▶ _Task statement_:
Give back the data in full. Leave nothing out.

========

In the data rows, 128 means zero.
Here are some rows, each followed by its group. Rows of different groups can look alike.
[133,158,166,136,134,72,42,111,128,47,175,124,152,110,131,218,145,141,98,
 123,137,135,103,113,116,188,117,135] A
[127,100,96,120,143,247,151,126,109,135,121,121,106,102,91,78,131,152,135,
 121,133,178,237,174,83,102,202,157] B
[131,174,170,139,119,71,60,125,142,92,202,121,128,132,126,241,147,152,84,
 110,123,126,62,112,155,182,96,124] A
[128,102,128,119,119,137,150,128,138,146,125,120,107,107,133,135,145,154,145,
 105,140,0,119,123,106,85,149,107] C
[128,119,143,140,218,46,143,129,162,81,189,121,144,109,221,167,121,155,128,
 111,139,159,107,101,162,154,79,188] D
[129,133,128,139,172,118,73,127,113,109,122,118,107,109,129,139,149,133,59,
 115,133,150,130,118,112,166,90,141] A
[107,101,19,138,126,143,143,184,140,142,65,99,102,108,93,91,147,153,124,
 105,143,128,116,120,116,98,172,0] E
[62,82,55,138,105,175,185,144,106,248,51,120,109,136,122,89,151,168,142,
 120,144,118,139,110,138,58,117,156] F
[128,92,130,127,132,136,143,121,131,144,121,255,108,255,187,126,152,154,223,
 110,134,113,116,117,255,100,113,165] D
[136,136,156,83,0,180,84,93,34,108,211,176,210,109,52,148,98,89,111,
 167,0,110,116,160,113,114,192,119] G
[132,201,129,136,163,71,143,122,136,143,114,120,107,122,128,134,154,123,139,
 111,142,143,125,113,110,214,117,154] E
[130,124,135,135,140,147,162,22,136,139,121,122,106,162,136,22,149,149,146,
 255,112,128,121,176,176,77,113,156] F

========

▶ _Finished exercise_:
In the data rows, 128 means zero.
Here are some rows, each followed by its group. Rows of different groups can look alike.
[133,158,166,136,134,72,42,111,128,47,175,124,152,110,131,218,145,141,98,
 123,137,135,103,113,116,188,117,135] A
[127,100,96,120,143,247,151,126,109,135,121,121,106,102,91,78,131,152,135,
 121,133,178,237,174,83,102,202,157] B
[131,174,170,139,119,71,60,125,142,92,202,121,128,132,126,241,147,152,84,
 110,123,126,62,112,155,182,96,124] A
[128,102,128,119,119,137,150,128,138,146,125,120,107,107,133,135,145,154,145,
 105,140,0,119,123,106,85,149,107] C
[128,119,143,140,218,46,143,129,162,81,189,121,144,109,221,167,121,155,128,
 111,139,159,107,101,162,154,79,188] D
[129,133,128,139,172,118,73,127,113,109,122,118,107,109,129,139,149,133,59,
 115,133,150,130,118,112,166,90,141] A
[107,101,19,138,126,143,143,184,140,142,65,99,102,108,93,91,147,153,124,
 105,143,128,116,120,116,98,172,0] E
[62,82,55,138,105,175,185,144,106,248,51,120,109,136,122,89,151,168,142,
 120,144,118,139,110,138,58,117,156] F
[128,92,130,127,132,136,143,121,131,144,121,255,108,255,187,126,152,154,223,
 110,134,113,116,117,255,100,113,165] D
[136,136,156,83,0,180,84,93,34,108,211,176,210,109,52,148,98,89,111,
 167,0,110,116,160,113,114,192,119] G
[132,201,129,136,163,71,143,122,136,143,114,120,107,122,128,134,154,123,139,
 111,142,143,125,113,110,214,117,154] E
[130,124,135,135,140,147,162,22,136,139,121,122,106,162,136,22,149,149,146,
 255,112,128,121,176,176,77,113,156] F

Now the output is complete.